== Action item ==
Output only the lines of the entries that follow, starting at the one with "A landscape with" and running down to the one with "kez height 602: [-5 -14 6 8 11 -23 -52 6 -6]", both included and unchanged.

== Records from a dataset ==
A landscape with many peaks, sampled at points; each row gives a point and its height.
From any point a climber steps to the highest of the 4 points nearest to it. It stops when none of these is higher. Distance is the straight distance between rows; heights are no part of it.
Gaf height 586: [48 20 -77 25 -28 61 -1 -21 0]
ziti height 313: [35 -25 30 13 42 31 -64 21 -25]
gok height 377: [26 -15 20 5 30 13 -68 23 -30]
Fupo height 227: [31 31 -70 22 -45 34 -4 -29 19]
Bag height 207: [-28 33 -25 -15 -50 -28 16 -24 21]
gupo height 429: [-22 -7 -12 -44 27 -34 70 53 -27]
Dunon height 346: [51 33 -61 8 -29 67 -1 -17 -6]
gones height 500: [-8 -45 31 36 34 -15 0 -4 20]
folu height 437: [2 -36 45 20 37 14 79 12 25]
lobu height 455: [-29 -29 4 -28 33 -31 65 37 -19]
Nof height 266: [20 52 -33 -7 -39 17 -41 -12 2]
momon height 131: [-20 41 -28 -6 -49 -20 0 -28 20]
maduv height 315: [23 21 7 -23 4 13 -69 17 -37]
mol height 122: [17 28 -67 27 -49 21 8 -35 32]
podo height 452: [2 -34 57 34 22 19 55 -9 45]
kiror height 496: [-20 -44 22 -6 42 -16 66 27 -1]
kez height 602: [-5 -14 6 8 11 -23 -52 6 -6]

---

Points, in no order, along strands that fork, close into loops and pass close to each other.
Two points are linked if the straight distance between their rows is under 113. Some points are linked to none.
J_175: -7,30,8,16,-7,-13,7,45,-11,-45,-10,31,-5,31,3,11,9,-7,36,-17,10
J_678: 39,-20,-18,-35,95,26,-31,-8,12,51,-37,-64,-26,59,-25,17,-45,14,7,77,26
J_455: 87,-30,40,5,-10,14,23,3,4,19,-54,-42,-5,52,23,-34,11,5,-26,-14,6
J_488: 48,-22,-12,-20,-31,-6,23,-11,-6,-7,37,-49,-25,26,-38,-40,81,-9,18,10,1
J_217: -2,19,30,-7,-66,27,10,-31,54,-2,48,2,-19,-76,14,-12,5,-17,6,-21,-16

== Response to this task ==
A landscape with many peaks, sampled at points; each row gives a point and its height.
From any point a climber steps to the highest of the 4 points nearest to it. It stops when none of these is higher. Distance is the straight distance between rows; heights are no part of it.
Gaf height 586: [48 20 -77 25 -28 61 -1 -21 0]
ziti height 313: [35 -25 30 13 42 31 -64 21 -25]
gok height 377: [26 -15 20 5 30 13 -68 23 -30]
Fupo height 227: [31 31 -70 22 -45 34 -4 -29 19]
Bag height 207: [-28 33 -25 -15 -50 -28 16 -24 21]
gupo height 429: [-22 -7 -12 -44 27 -34 70 53 -27]
Dunon height 346: [51 33 -61 8 -29 67 -1 -17 -6]
gones height 500: [-8 -45 31 36 34 -15 0 -4 20]
folu height 437: [2 -36 45 20 37 14 79 12 25]
lobu height 455: [-29 -29 4 -28 33 -31 65 37 -19]
Nof height 266: [20 52 -33 -7 -39 17 -41 -12 2]
momon height 131: [-20 41 -28 -6 -49 -20 0 -28 20]
maduv height 315: [23 21 7 -23 4 13 -69 17 -37]
mol height 122: [17 28 -67 27 -49 21 8 -35 32]
podo height 452: [2 -34 57 34 22 19 55 -9 45]
kiror height 496: [-20 -44 22 -6 42 -16 66 27 -1]
kez height 602: [-5 -14 6 8 11 -23 -52 6 -6]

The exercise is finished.